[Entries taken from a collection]
● ● ● ●
Each row comes from the steps of one walk. Every step used is in the known rows, and no mark comes twice. Write the walk behind each row, first mark first.
Each row is shifted at random along 4 fixed directions that mean nothing.
Known rows
zanivu direp setuz vetim faruruz dalef zafeki: [  -6, -164,   67,   55, -210,  -12, -172, -567,  106,  -44,   40,  -39,
  176,  177,  -10, -415,  260,   -4,  110,  187, -302, -321,  220,  126,
  -28,  -66, -136,   63,  119,   95,  301, -120,   99,  170,  -84,  158,
  -82,  488,  -39, -108,  178]
zanivu direp setuz vetim zafeki: [-223,  -30, -208,   -9,   69,  151,  -26, -427,  -72, -184, -174,   27,
   18,   25,  -56,  -67,  170, -138,  130,   -5, -190, -214,   65,  -72,
   36,   25,  -13,  -10,   51,  -43,  543,   -4,   41,  176,  -69,   98,
  139,  292,   33,   63,   63]
direp setuz zafeki nuve foguf: [-287,  423, -199,  312,  330,  153, -213, -134,  -43,   42,   74,  115,
  -10,   38, -125,  395,  187,   14,   53,   17,  108, -356, -248, -245,
 -167,  137,  -48,  -46, -241,   26,  547,  -47,  104,  -54,  181,   -7,
  426,  -64,  109,   32,   24]
dalef faruruz direp nuve foguf: [ 479, -195,  249,   75,  -44,   14,  -61,  192,  165,  329,  -15, -305,
  -53,  153,   16, -364,  -17,   91, -175,   71, -178,  172,   37,  160,
  -19,   15, -184, -164,  182,    2, -321,  102, -287,  -59,   94,  -80,
 -273,   -8,  -12, -158,  -28]
direp nuve faruruz vetim setuz zafeki: [-283,  -56,   45,   82,  144,   68, -236,  -90,  134,  285, -152,   89,
  -27,  277, -138, -193,  178,  -26,  118,  148, -206,   26, -148, -131,
  112,   -2,  -92,   27,   46, -180,   70, -103,  -32,  -27,  248,   98,
  134,  314,   93, -194,  240]
zanivu direp setuz vetim zafeki nuve foguf faruruz: [-126,   99, -224, -150,  313,  161,  139,  163, -254, -283, -133,   19,
  -62, -103,   10,  196,   47,  -17,    0, -194,   89,   13,  -57, -114,
  -51,  122,   86,  -17,  -33,   36,  473,  133,   91,  121,  -56, -134,
  297,  -33,   79,   63,  -41]
nuve foguf faruruz dalef zafeki zanivu direp setuz: [-397,  381, -259, -133,  251,  242,  -65,  199, -148, -457, -209,   83,
  -58,  -44,   -9,    6,  153,   36,  -29, -232,  174,   45, -220, -245,
   43,  186,  123,  -87, -108,  101,    6,  -75,  221,  194,   -1,   94,
  347,    6,  142,  -99, -200]
vetim zanivu direp nuve faruruz dalef zafeki: [-407, -239,   75, -207,   78,   17,  303,  -34, -151, -281, -277,  -94,
 -157,  178, -167, -302, -243,  148,   44,  -42, -411,  172,  258,  250,
   96, -299,  280,  270,  467,  -33, -265,   66,  133,  273, -281,   58,
 -431,  287,    0, -229, -104]
zanivu direp nuve faruruz dalef vetim zafeki setuz: [  78,  -78, -127, -329,   44,   55,  -24,   83, -121, -271, -118,  112,
   37,   43,   40, -190,   80,  -28,  102,   90, -228,   80,   -1,  -44,
  105,  -13,  -46,  -26,  173,   12,  221,  -88,  153,  215,  -41,   90,
  -27,  280,   34,  -96,   30]
direp nuve vetim setuz zafeki: [ 154,   30, -249,  233, -108, -198, -153,  227,  -65,  -75, -125,  128,
   34, -142,  146,  360,   22, -182,  173, -120,   79,  -34,  -48, -253,
  -16,  -40, -198, -169, -126,   23,  299,  -86,  -98,   73,   41,  -67,
  413, -100,  114,  -88,  -51]
foguf faruruz dalef vetim zanivu direp setuz zafeki: [-134,  -77,   92, -161,   46, -165,  238,  206,   56, -139,  -35,  -30,
   22, -299,  141,   39, -215,   23,    6, -223,  278,  151,  214,  100,
   79, -195,   18,   77,   21,  101, -370,   73,  -40, -180, -195, -135,
  -79, -424, -158,  186, -136]
setuz zafeki nuve foguf: [ 175,  294,  -83,  289,   -9, -152, -174,  318, -277, -206,  241,   84,
  110,  131,   96,  475,  -30,  125,  115,  247, -237, -234, -318, -154,
 -213,  -42, -332,  -65, -297,  238,  376, -158,  273,   55,  -30,  233,
  296,  126,  194,  -13,   28]
faruruz dalef vetim zanivu direp setuz: [-407, -176,  -12, -152,  299,  201,  186, -432,   65, -102, -275,   96,
  -76,   71, -356, -371,   42,   27,    8,   91, -148, -140,  221,  103,
  317,  -55,  270,  169,  473,  -60, -265,   32,  -45,   28,  -28,   41,
 -484,  250,   68,   92,    2]
dalef zafeki zanivu direp faruruz: [-105,   74,  -32,   26, -562,   62, -217, -575,  -42, -118,  133, -161,
  112,  192,   54,  -24,   59,  -62,  144,  155, -361, -135,   10,  101,
 -180,  -85,   -7,  167,  -18,  113,   20, -247,  116,  221, -224,  398,
 -245,  449,  -69,  -47,  -18]
faruruz dalef zafeki setuz: [-234,  172, -309,  114,  -48,  126, -145,  -81, -196, -395, -281,  264,
   70,  220, -299,  268,   79,  -58,   71,  175, -360, -312, -104, -233,
   51,  -19,  -27, -214,  151,  121,   -5, -300,  277,  269,   23,  314,
 -137,  483,  259,  -63,   40]
faruruz vetim setuz zafeki nuve foguf direp zanivu: [ -39, -216,   66,  256,   35,    4, -152, -263,  -22,  286, -178,  -20,
  -23,  315, -211,  -27,   33,  -57,   95,  212, -305,  -35, -102,   33,
   59, -116, -169, -132,  -18,   43,  143,   34, -200,    8,  109,  152,
   32,  446,  173,  -11,  281]
vetim zanivu direp nuve foguf faruruz: [  -7, -159,  160,   34, -158,  -16,  -53, -139,   86,   51,   24, -204,
   -1,  154,  130, -467,  104,   50,  -41,  -86,   21,  134,    0,  152,
  -84,  -18,  -74,  251,   76, -189,   -4,   47,    9,  -33,  -27,   16,
 -196,   54, -153, -288,  -53]
zafeki nuve foguf faruruz dalef vetim: [ 192,   71,  -51, -147,  343,   41,  210,  776, -438, -281,  -63,   20,
  -71,  -50,  -77,  417, -228,  202, -157,  -91,   38,  248, -187,  -23,
    3,   52,   47,  -85,   98,  275, -244,   94,  151,   30,  -90, -193,
 -145, -112,  280,   89, -159]
foguf nuve vetim setuz zafeki zanivu direp faruruz: [-197,   -1,  -65,  -32,   58,  -81,  -60,    1,   24,  112, -220,  167,
  -73,   98, -207,  250,   12, -102,  120, -115,  -18,   46,  -49,  -81,
    9,  -42,   71,  153,  -14, -187,   45,   72,  -71,  -43,  100,  -36,
  -35,  131,    3,   23,   89]
nuve faruruz dalef zafeki setuz vetim direp: [ 286,    0,  143,  111, -263, -139, -142,  117,  173,  -25,  408,  119,
  230, -110,  146, -163,  232,   -2,  -45,  242,  124, -272,  -43, -123,
  -15,   63, -165, -184, -163,   56,  -52, -244,  230,  -50,   91,  146,
  271,  -11,  -73, -129,  144]
direp nuve vetim zafeki zanivu: [-186,    7,   59,  190, -117,  -63, -197, -136,   80,  282,   78,  -81,
   -8,    5,  -25,  303,  127,  -52,  103,   80,   25,   80,   91,   42,
  -14,  -60,    1,  -30,   84, -153,  -18,  -98, -131, -195,   36,   71,
   16,  184, -123, -115,   24]
foguf direp faruruz vetim zafeki: [ 650, -306,  137,  200, -417, -277, -300,   77,   69, -105,  -73, -313,
  264,  -57,  539, -707,   30, -202,   74, -176,  178,  301, -151,  -10,
    8, -261, -634, -158, -275,  310,  -50, -149, -228,   65,  -64,  289,
  154,   32,    0,   23,  -53]
zanivu direp setuz zafeki nuve foguf faruruz vetim: [-109,   67,  189, -125,  113,    5,   -9, -234,   49,  248,  110, -163,
  -67,   11,  -54,   25,  -25,  100,  -26,  -38,  -43,   64,  176,  273,
 -179, -106,   38,  -40,  -62,   74,  134,  186,  -71, -164,  -71, -172,
   57,   -2, -123,   55,  118]
zanivu direp faruruz vetim: [ 494, -329,  444, -233, -456, -215, -134, -453,  236,  260,  178, -332,
  107,   94,  203, -775,  -62,   35,  -62,   13, -189,  196,  350,  519,
  -76, -293, -195,   36,   96,   86, -249,   45, -190,  -84, -147,   51,
 -412,  170, -201,   13,   96]
vetim direp nuve foguf faruruz dalef: [ -72, -132,   98,  147,  130,  154, -130,   74,   17,   41, -296,  -71,
  -64,  409,  -88, -577,  166,  165,  -93,  115, -215,  202, -100,  -77,
  273,   47, -177,  -48,  250, -153, -199,  -31,  182,   90,  187,  -25,
 -238,  301,  140, -472,   31]
foguf faruruz dalef zafeki zanivu: [-349,  104,  306,  108, -364, -155, -130,  -47,  195,  216,  292, -140,
  123,  -72,   39,  253,  -17,   89,  -81,   17,  167,  105,  119,  172,
 -190, -118,  -20,  -18, -135,   30, -593, -164,  115, -363, -100,   94,
 -198,  -98, -276,   42,  -35]
dalef faruruz direp zanivu: [ 528, -125,   18,   72,  -35,   76,  -10,   11,  201,  185,   -7, -214,
  -15, -155,   93, -431,  151, -119, -203, -161,  358,  -26, -200,  -93,
   28,  250,   30,   38,  -89,  -93,  -40,   73, -371,  -72,  205,  -18,
  -20, -448,  -71,   99, -262]
zafeki zanivu direp nuve faruruz: [ -21,  182, -488, -220,  -27,  352, -235,  -36, -275, -630, -281,   92,
   31,   38,  232, -408,  311, -141,  230, -190, -160,  -57, -541, -444,
  178,  320,  -54,  264, -215,   38,  500, -257,  252,  601,  -47,  334,
  369,  328,  173, -109, -295]
foguf faruruz dalef vetim setuz: [-273,  -73,   65,  -79,  127,  -22,  204,  203,   97,  134, -132,   87,
  -54, -200, -169,  278, -165,   -1, -159, -148,  270,  217,  131,   16,
  107,   21,  183, -112,  113,  -83, -567,   79,  -25, -284,   24, -232,
 -285, -341,  -54,  202,  -58]
vetim setuz zafeki zanivu direp: [-481,  267, -316,  205,  -91,  141,  -87, -524,  111,   12,  -24,  272,
  -25,   42, -163,  385,   78, -118,  175,  130, -219, -380, -121, -251,
  -76,  183,  121,    9, -268, -234,  437, -110,  169,  123,   72,  182,
  250,  123,  -54,   80,   32]
zafeki setuz vetim zanivu direp nuve foguf: [ 406,  -11,  -94,   41, -154, -131,   93,  233, -131,   25,  182,  103,
  -29, -141,  163,  418,  -62, -169,  -89,  -63,  209, -163,  222,   66,
  -35,   66,  -40, -200,   98, -198,  336,  109,  -40,   41,  -40, -285,
   58, -236, -128, -101,  107]
dalef faruruz vetim direp: [ 268,  102,  -78,  -56,  368,  239,  222, -248,  341,  375, -146, -119,
 -184, -196, -189, -394,   91,  -78, -341, -149,  593,  -14,  -76, -142,
  188,  468,  466,   32,   31, -307, -244,  187, -432, -228,  386, -373,
 -156, -580,  -60,  137, -160]
vetim setuz zafeki zanivu direp faruruz: [-523,  190, -143,    4,   33,   36,  187, -309,  109,  117,  -57,  193,
 -185,  -50, -190,  461, -270,   -9,   45,  -40, -142, -108,  205,   20,
  -39,  -14,  343,    5,  -40, -263,   83,   91,   95,   54,  -39,  -59,
   11, -168, -157,  127,  -25]
zafeki zanivu direp faruruz dalef vetim setuz: [-317,  281, -202, -291,  111,  299,   21, -498,  268,   24,   91,  208,
  -65, -224,  -53, -293,  264, -115,  -81, -120,  482, -154,  -49, -153,
  132,  433,  491,  299,  -71, -333,   27,  -29,  -12,  -47,  225,   -7,
   12, -286, -188,  202, -169]
nuve faruruz dalef vetim setuz zafeki: [-213, -132,   -6, -122,  241,  -14,  152,  246,  -48, -222, -158,  260,
  -15,    3, -216,   37, -148,  103,  101,  188, -391,  -47,   -6, -100,
  264, -129,   34, -136,  166,  135, -282,  -94,  218,  152,  -73,  176,
   -1,  220,  198,   74,   78]

Which walk is each row?
[ 585, -278,  399,    9, -295, -147,  -76,  206, -135,  110,  272, -358,
  127,  212,  146, -161, -117,  251,  -67,  115, -327,  208,  -34,  382,
 -270, -196, -354,   31,  -40,  292, -199,   55,    3,  -76, -202,    4,
 -271,  310,   -4, -126,   80] -> zafeki nuve foguf faruruz vetim zanivu direp
[ 299, -175,  175, -228, -166, -122,   27, -230,   73,  110,   47,  -96,
   22,  111,   47, -343, -160,   72,   12,   32, -256,   79,  194,  281,
 -111, -196,  -49,  103,   22,   68,   13,   85,  -78,   20,  -55,   -8,
 -194,  113,  -61,   72,  112] -> zanivu direp faruruz vetim setuz zafeki nuve
[ 308,  112, -112,   35,  309,   53,    0,  474, -150, -125,   70,   94,
   21, -121,   59,  -38,   92,   30, -187, -102,  446,   84, -323, -222,
  -53,  262,  -23,  -67, -136,  150,   89,   45,   34,  -16,  223, -156,
  179, -274,  207,   67, -105] -> zafeki nuve foguf direp faruruz dalef vetim setuz
[  85,  -48,  157, -303,  -54, -143,  190,  -69,  107,   41,  159,  -12,
  -43, -177,  -79, -107, -124,  117, -157, -109,  141,   99,  352,  270,
 -187,  -95,  333,   45,  123,   45, -219,  124,   -3, -110,  -33, -186,
 -167, -197, -133,   72,  -56] -> zanivu direp faruruz dalef zafeki nuve vetim setuz
[ 552,  -70,  -39,  123, -219, -209,  133,  462,  -90,  -17,  239,   40,
  118, -266,  243,  538, -254, -109,   49,   79,   91,   42,  -11,  -30,
 -120,  -64, -243, -213, -184,  231,   16,   77, -173,  -64, -129, -140,
  109, -382,   75,  230,   -4] -> dalef vetim setuz zafeki nuve foguf faruruz direp
[ 106,  226,  -53,   59,  176, -165,   30,  621, -298, -276,  155,  148,
   77,  -17,   79,  520, -132,  157,   70,  170,  -32,  -51, -236, -151,
  -49,  -56, -213,  -33, -165,  285,   10,  -93,  223,  -65,  -45,  108,
  182,  -80,  200,  106,    2] -> setuz zafeki nuve foguf faruruz dalef vetim
[-193,  215, -349,  109, -158,   33, -169,  -99,    5, -251,  -17,  249,
   73,  -22,  157,  198,   66, -110,  282,   34, -227, -246, -254, -358,
  -64,  108, -140,   24, -387,  -55,  545, -201,  236,  311,   -7,  211,
  554,   91,    7,  -45,  -49] -> vetim setuz zafeki zanivu direp nuve faruruz
[ 431, -150,  153,  236, -305, -185,  -79,   54,  131,  370,  442,  -11,
  162, -131,  172,  317,   45, -123,   19,  227,  231,  -80,  -53,   32,
 -153,   23, -237,  -52, -211,   30,  105,   38, -246, -312,   72,  -32,
   58, -298,  -79,  169,  135] -> dalef vetim setuz zafeki nuve foguf faruruz direp zanivu
[   4,  175, -125,   24,  200,  140,    1,  248,  -94, -182, -257,  -54,
  -97,  -10,  110,  -44,  -56,    6,   21, -194,   80,  151, -154, -150,
  218,   36,  -76, -184, -125,   87,  -71,   51,  -38,  158,  -29,  -28,
  328,  -87,  139, -100,  -95] -> nuve foguf faruruz vetim direp setuz zafeki zanivu
[  96,  -65,  190,  -47,  198,  158,   24,   43,  -75,  196,   47, -216,
  -68,  148, -134,  -88,   23,  190, -149,  -74,   -2,  138,  -87,  196,
 -168,   50,   54,  100,   45,   56,  -56,  180,  -64, -125,   33, -188,
 -145,   97,   24,  -73,   44] -> zafeki nuve foguf faruruz vetim zanivu direp setuz
[-270,   27,  131,   96,  -42,  -77, -148,  191,  -36,  237,  -99,  -75,
  -85,  255,   26,  294, -160,   80,   89,   52, -268,  271,   97,  130,
   27, -195, -200, -141,   66,  -53, -185,   10,  -31,  -39,  -53,  -48,
   -2,  221,   -3, -227,  139] -> direp nuve foguf faruruz vetim setuz zafeki zanivu
[ 163, -162, -249,   79, -113,  130,  -21,   54, -201, -515, -273,  145,
  116,  232,  115, -463,  168,  -81,  150,  157, -256, -254, -180, -362,
  430,   75, -206,  158,  158,   53,   46, -267,  196,  437,   29,  359,
   20,  418,  290, -154,   51] -> setuz vetim direp faruruz dalef zafeki zanivu
[-111, -321,   60,  -71,  -81,  -84,  225,  -61, -117, -270, -110,   38,
   19,  162,  -43, -301,  -57,    3,   63,  111, -248, -154,  246,  111,
  193, -190,   49,  263,  392,  -41, -150,  -35,   64,  147, -144,  214,
 -303,  314,   54,  -61,  138] -> setuz vetim zanivu direp faruruz dalef zafeki
[ 577, -361,   -6,  157, -345, -102,  -28,  127, -108,  -62,  104,   54,
  208,   64,   86,  177, -134,  -78,  249,  368, -582, -143, -109,  -48,
   -9, -175, -436, -131,  -38,  327,   88, -106,  -52,  189, -170,  214,
  -59,  321,  210,  140,  181] -> dalef vetim setuz zafeki nuve faruruz direp
[ -40, -178,  111,   79,  -17,  177, -209, -359,  173,  248, -114, -139,
   98,  250,  -65, -435,  301,  -16,   86,   -1,  -20,  -56, -290,  -74,
  -38,   71, -176,  315, -134,  -62,    3,  -58, -145, -198,  201,  175,
  -28,  273,  -32,  -31,  197] -> foguf faruruz vetim zanivu direp setuz zafeki nuve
● ● ● ●
EXERCISE AIM: When a line in the data contains the string "walk", copy that line.

RESULT OF THE TASK:
Each row comes from the steps of one walk. Every step used is in the known rows, and no mark comes twice. Write the walk behind each row, first mark first.
Which walk is each row?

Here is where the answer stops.